━━ ENTRIES SHOWN ━━

Every row gives one point. A path goes straight from each point to the next, and from the last back to the first. The post is the endless flat space through its rows: a point in 2 columns, a line in 3, a plane in 4, and so on, so that a path can go around it. Count how often the path circles the post. Going back the other way cancels.

Post (1 x 2):
[[-0.1 -2.7]]
Path, 28 rows:
[[ -4.6  -5.8]
 [ -1.4 -10.9]
 [  3.0  -4.1]
 [  2.0  -0.6]
 [  3.3   3.1]
 [ -0.8   2.3]
 [ -3.1  -1.5]
 [ -1.6  -5.0]
 [  0.5  -8.0]
 [  6.0  -3.2]
 [  0.9   1.0]
 [  6.2  -2.7]
 [  3.5  -1.5]
 [  0.7   1.1]
 [ -3.9   3.3]
 [ -3.7  -3.6]
 [ -0.2  -7.7]
 [  3.9  -8.6]
 [  2.4   1.2]
 [ -0.7  -0.3]
 [ -3.1   5.8]
 [ -0.2   1.3]
 [ -2.6  -2.4]
 [ -5.7  -8.1]
 [  1.1  -9.2]
 [  2.2  -1.7]
 [  0.9   0.3]
 [ -3.2   4.0]]
Times around: 4

Post:
[[-1.5 -0.7 -4.6]
 [ 3.7  0.2  0.8]]
Path:
[[  0.3  -1.0   0.9]
 [ -3.2   4.8  -2.0]
 [  5.3   3.3   1.0]
 [ -4.8  -4.3 -11.5]
 [ -1.5  -5.8  -3.7]
 [ -2.4   0.4  -1.2]
 [  0.4   5.3  -0.8]
 [ -0.9  -0.1  -7.3]
 [  3.6   0.1  -2.0]
 [  7.7  -2.0   2.8]
 [  2.9  -1.9   2.5]
 [ -6.7   1.8  -6.3]
 [  1.9   5.0  -2.7]
 [  7.7  -1.5  -1.6]
 [  5.9  -1.5   3.6]
 [ -5.8  -2.2  -5.4]
 [  1.1  -0.6   0.2]
 [ -0.2   5.5   0.8]
 [  7.8   3.0   0.0]
 [  9.6  -3.7   1.3]
 [  2.7  -4.3  -1.9]
 [  0.5  -1.7   3.5]
 [ -5.4   3.8  -5.9]
 [  2.7   2.8  -3.7]
 [  2.6   0.1  -5.1]
 [ -3.9  -4.4  -8.9]]
Times around: 5

Post (5 x 6):
[[ 2.4  2.3  2.7 -3.1 -5.0  3.5]
 [-0.6 -6.8 -2.0  2.4  2.4  0.4]
 [-0.2  4.2  3.2 -2.1 -3.2 -2.7]
 [-0.7 -5.0 -4.3  1.4 -0.9 -5.4]
 [ 6.0 -2.5  1.2  0.5  1.2  2.1]]
Path, 27 rows:
[[ -0.6  -1.0  -0.6   5.5  -1.8   1.7]
 [  6.0   2.0   1.1   2.5   2.5 -16.5]
 [ -0.7  -1.0   5.4   0.2   5.8  -4.0]
 [  5.1  -2.3   0.8  -2.8  -1.0   1.0]
 [  4.1  -0.8   0.6  -3.2  -0.6 -10.4]
 [ -0.1  -6.8  -4.9   1.7   2.5  -3.8]
 [  0.0   3.2  -0.3  -0.2  -2.1  -2.6]
 [  4.3  -6.1  -4.9   1.5   0.1   0.8]
 [  4.1  -1.4  -6.4   2.7  -4.5  -0.7]
 [  3.9  -0.6   6.7   1.9  -2.1  11.2]
 [  6.1  -5.8   3.0   1.9   2.1  -0.2]
 [ -3.4  -1.0   8.4  -0.8   1.1   1.6]
 [  0.4  -7.4   2.6  -5.4   0.4   6.7]
 [  3.4  -8.1  -7.8  -2.5  -2.7   5.3]
 [  1.0  -1.7  -2.8   2.0   0.9  -2.4]
 [ -0.3   8.3   2.6   1.4  -7.6  -8.7]
 [  0.4  -2.2   5.7   2.4   6.2  -3.3]
 [  4.0   2.3   5.8  -2.8   0.6  -1.8]
 [ -0.5   0.0  -1.3  -1.0   3.2  -2.8]
 [  4.9   3.1  -0.2   0.2  -1.1  -0.6]
 [ -1.1   3.8   5.3   1.2  -6.9   1.1]
 [ -4.6  -0.3   4.1   0.4   0.2  -8.3]
 [  3.5  -3.9   2.2  -4.5   1.3  -4.0]
 [  2.6  -0.7   5.8   0.4   0.9  -7.5]
 [  4.2   2.5   4.8  -7.2  -4.5  -1.0]
 [ -7.6  -2.7  -2.7  -6.1  -4.3   5.4]
 [  4.6  -3.2  -6.6   2.3  -1.1  -4.9]]
Times around: 4

Post (8 x 9):
[[-3.1  3.0  5.4 -0.2  2.6 -3.4 -4.5  1.4  4.0]
 [ 9.7 -7.6 -2.2  2.3  3.2  5.8  2.5  0.8 -2.3]
 [-2.4  3.7  2.2 -0.1  0.1 -3.6 -1.8 -1.5 -0.9]
 [-6.4  8.3  3.5  4.5 -6.5 -1.6 -3.1 -0.3  1.4]
 [-4.9  3.5  1.8  1.9  4.8 -5.4  1.3  3.8  5.2]
 [-1.3  2.8  3.6 -3.4 -2.7 -0.6 -2.2  4.6 -2.5]
 [-2.5  2.1  0.7  1.8 -5.4 -5.7 -0.7  2.1  0.8]
 [ 8.7 -3.1 -4.4 -1.5  2.9  1.7  3.9  1.2  2.3]]
Path, 27 rows:
[[  1.6   0.8   8.9  -0.4  -0.3   1.2  -1.3   4.1  -3.2]
 [ -0.6  -3.5   3.2   6.6   2.7  -0.1   2.7  -5.3  -1.6]
 [  0.3   2.6  -4.8  -1.5   1.4  -1.6   0.5  -3.6   6.3]
 [ -2.2   5.7   1.0   2.7   0.7  -1.1  -3.4  -3.1   0.2]
 [ -4.6   3.9   4.4   3.4   5.8  -6.7  -1.9   3.2   9.1]
 [ -1.1   4.7   8.3  -8.3   1.9   2.2  -4.1   5.2  -2.6]
 [  0.0  -0.2   0.2  -1.5   0.2  -3.9   1.9   5.0   6.1]
 [ -0.9  -2.2  -1.6   1.6   2.6  -4.6   0.9  -1.5  -1.2]
 [  0.0  -3.4   3.2   2.2  -2.8   0.6  -2.0   2.1  -1.5]
 [ -4.8   5.7  -1.0   1.0   0.3  -5.4  -7.5  -3.6   3.1]
 [ -4.1   9.0   1.2   1.4   0.5  -6.0  -3.5   6.3   6.2]
 [  1.2   0.9   4.0  -5.8   2.2  -2.1   1.0   8.7  -1.5]
 [  1.9  -0.7   3.2  -0.9   7.7   0.2   1.5  -1.8   1.3]
 [  0.1   0.0   0.5  -3.6  -0.3   0.4  -0.8   3.0  -0.5]
 [  4.6  -0.1  -3.4  -2.7   2.0   1.6   1.1   4.6   1.1]
 [  1.9   2.2  -3.3   6.6   2.9   3.5   2.8  -0.7  -0.5]
 [ -1.4   9.8   0.3  -0.5  -1.3  -1.1  -3.5   0.5   1.7]
 [  3.0   2.6  -0.3   7.9   4.9  -4.5   0.6  -7.7   5.2]
 [  4.8  -3.2  -1.5   4.5   6.7  -0.6   3.3  -9.2  -0.2]
 [ -7.1   8.6  -0.6   6.8   2.2  -6.4   0.3  -7.2  11.2]
 [ -4.1   0.8   1.0   2.0   2.1  -2.8  -6.7  -3.3   0.4]
 [ -0.7   4.2  -2.5   3.9 -13.2  -6.0  -0.6   0.2  -2.5]
 [  5.8   5.9  -5.5   2.2  -8.5  -1.1   4.8  -3.2  -0.1]
 [ -5.0   5.9   6.1  -3.1   4.3  -3.4   0.3   2.6   5.6]
 [  4.3  -3.1  -2.5  -2.7  12.1   3.5   3.5  -1.2   0.5]
 [  4.8   2.9  -3.0  -3.0   0.8  -0.5  -6.3  -4.9   0.5]
 [ -4.3   6.6   2.6   6.4  -4.3  -6.6  -4.3   7.1   6.7]]
Times around: 5

Post (10 x 11):
[[ 0.3 -2.9  2.2 -2.3 -1.7  2.1  0.6 -0.3  0.6  2.6  5.7]
 [ 1.6 -0.6 -4.1 -0.8 -4.6  1.7  0.7 -3.7 -4.4  7.0  1.0]
 [-6.9 -8.9 -1.9  3.2 -6.4  2.5  0.8 -2.8 -5.2  2.6  3.4]
 [ 0.3  5.9  5.5  2.3  1.0  3.2 -3.3  1.0  1.0 -1.3 -1.3]
 [-1.9  0.4  0.0  2.9  1.2 -5.4 -0.9 -0.3  6.0 -6.9 -3.5]
 [-2.2 -5.4 -0.6 -0.8  1.3  3.6 -3.4 -1.9 -2.8  5.6  0.2]
 [-2.3  5.9  5.2 -1.1  0.9 -0.3 -0.2  4.8  4.8  1.5 -4.1]
 [-0.3 -6.9 -5.6 -0.9 -5.1  2.7 -0.2  1.1 -7.1 -1.3 -1.2]
 [ 0.0  0.1 -1.0  5.2 -1.2  0.3  3.1  2.0  5.4 -5.1 -5.7]
 [-2.1  2.2  3.4 -2.7  2.9  1.8  4.3 -0.9  0.0  0.3  1.3]]
Path:
[[ -7.7  -2.8   1.8  -3.7   4.3  -4.4  -1.6  -1.0  -1.3  -1.4  -4.2]
 [ -3.0  -7.0  -4.4   0.4  -1.6   2.7   3.1   0.5   2.1  -6.0  -4.9]
 [  2.9   0.6  -7.8  -4.9   0.9  -2.3  -9.7  -7.1  -3.2   6.1   3.7]
 [  0.8   2.9  -1.2   0.2  -5.9   1.6   1.9   6.4   0.6   0.9   3.2]
 [ -4.0  -4.2  -2.0  -0.8  -3.0  -0.6  -1.9  -0.3 -10.8   0.3   2.1]
 [ -6.3  -7.6   7.6  -4.0   6.4  -5.5  -4.8   4.9   2.0  -5.2  -4.3]
 [  0.6   0.3   0.1  -0.8   3.2  -0.8   3.3  -6.7  -1.1  -8.7   3.2]
 [ -1.0  -5.1  -4.6   1.2  -1.8  -4.6  -8.7  -6.8   3.5   4.2   2.1]
 [ -1.5   0.0   0.8   2.7  -2.4   3.6  -5.2  -6.0  -0.2   4.5   4.7]
 [ -2.6  -1.1   6.8  -1.9  -1.7   8.2   0.6   0.8  -1.0   3.7  -1.1]
 [ -3.0  -6.8   2.4  -6.9   1.0  -0.1  -3.5  -0.2  -6.5   7.6  -1.3]
 [  6.8   5.5  -3.7   0.0  -6.5  -0.9   7.3   2.0  -0.9   4.7  -3.4]
 [  5.6  -1.6  -4.0   0.7  -0.5  -6.2  -8.1  -1.2   1.6  -3.2   2.1]
 [ -4.1   1.4   4.6   2.0  -3.5  -0.6   3.0   6.3   2.0  -1.9  -2.7]
 [ -2.6  -4.2   2.2   0.6   1.1   3.1  -3.1   1.1  -0.9   0.6  -4.8]
 [  0.3   3.4   3.9  -6.3  -1.2   8.2   6.1  -0.7  -7.4  -5.6   4.8]
 [  0.5   1.3  -3.4  -0.3  -0.6   1.0  -1.5   3.6  10.4   3.8  -2.7]
 [ -4.4   0.1   1.6  -4.8   2.5   0.4   5.8   3.0  -0.8   3.9   4.0]
 [  1.8  -2.9  -2.5  -0.4   3.3  -7.9  -1.3  -2.4   4.4   1.8   0.4]
 [ -1.3  -0.3  -2.9   8.2  -5.6  -4.2   7.3  -3.5   8.1   1.7  -6.9]
 [  1.8  -0.6  -1.2  -5.7  -3.2   0.5   4.5   6.8   1.7  -2.2  -5.5]
 [  1.4   8.6  -1.2   6.3  -3.2   7.4  -9.4   0.2  -0.2  -1.0  -4.9]
 [ -3.8  -4.7  -0.7   3.7   3.7   2.1  -6.3  -3.0  -2.0  -5.6   2.1]
 [  3.4  -1.5  -8.3  -0.8  -0.5  -5.0   3.8  -4.1  -2.9  10.9  -1.1]
 [  2.6  -4.2  -5.0   7.7  -3.2  -5.1   1.7  -3.2   0.3  -8.5  -5.5]
 [ -5.8   3.6  11.1  -5.7   0.0   4.4  -6.1   2.7  -5.2   8.8   2.6]
 [  2.7   3.7   0.1 -10.0   2.1   0.5  -2.2  -0.4   2.9   5.7   0.1]
 [ -6.5  -1.3  -1.2  -1.9   3.3   4.0   0.9  -1.5  -2.9   3.9   0.2]
 [  0.0   6.1  -5.4   1.5  -8.4  -1.9   2.2   4.4  -4.4   1.0  -5.0]
 [  0.3  -2.5   2.1   1.3  -0.9  -4.2   7.0  -1.0  -0.1  -5.3   1.1]]
Times around: 4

━━━

=== WORK INSTRUCTION ===
Scan the listing above and identify each line holding the string "rows"; copy every such line.

=== SOLUTION FOR THIS PROBLEM ===
Every row gives one point. A path goes straight from each point to the next, and from the last back to the first. The post is the endless flat space through its rows: a point in 2 columns, a line in 3, a plane in 4, and so on, so that a path can go around it. Count how often the path circles the post. Going back the other way cancels.
Path, 28 rows:
Path, 27 rows:
Path, 27 rows:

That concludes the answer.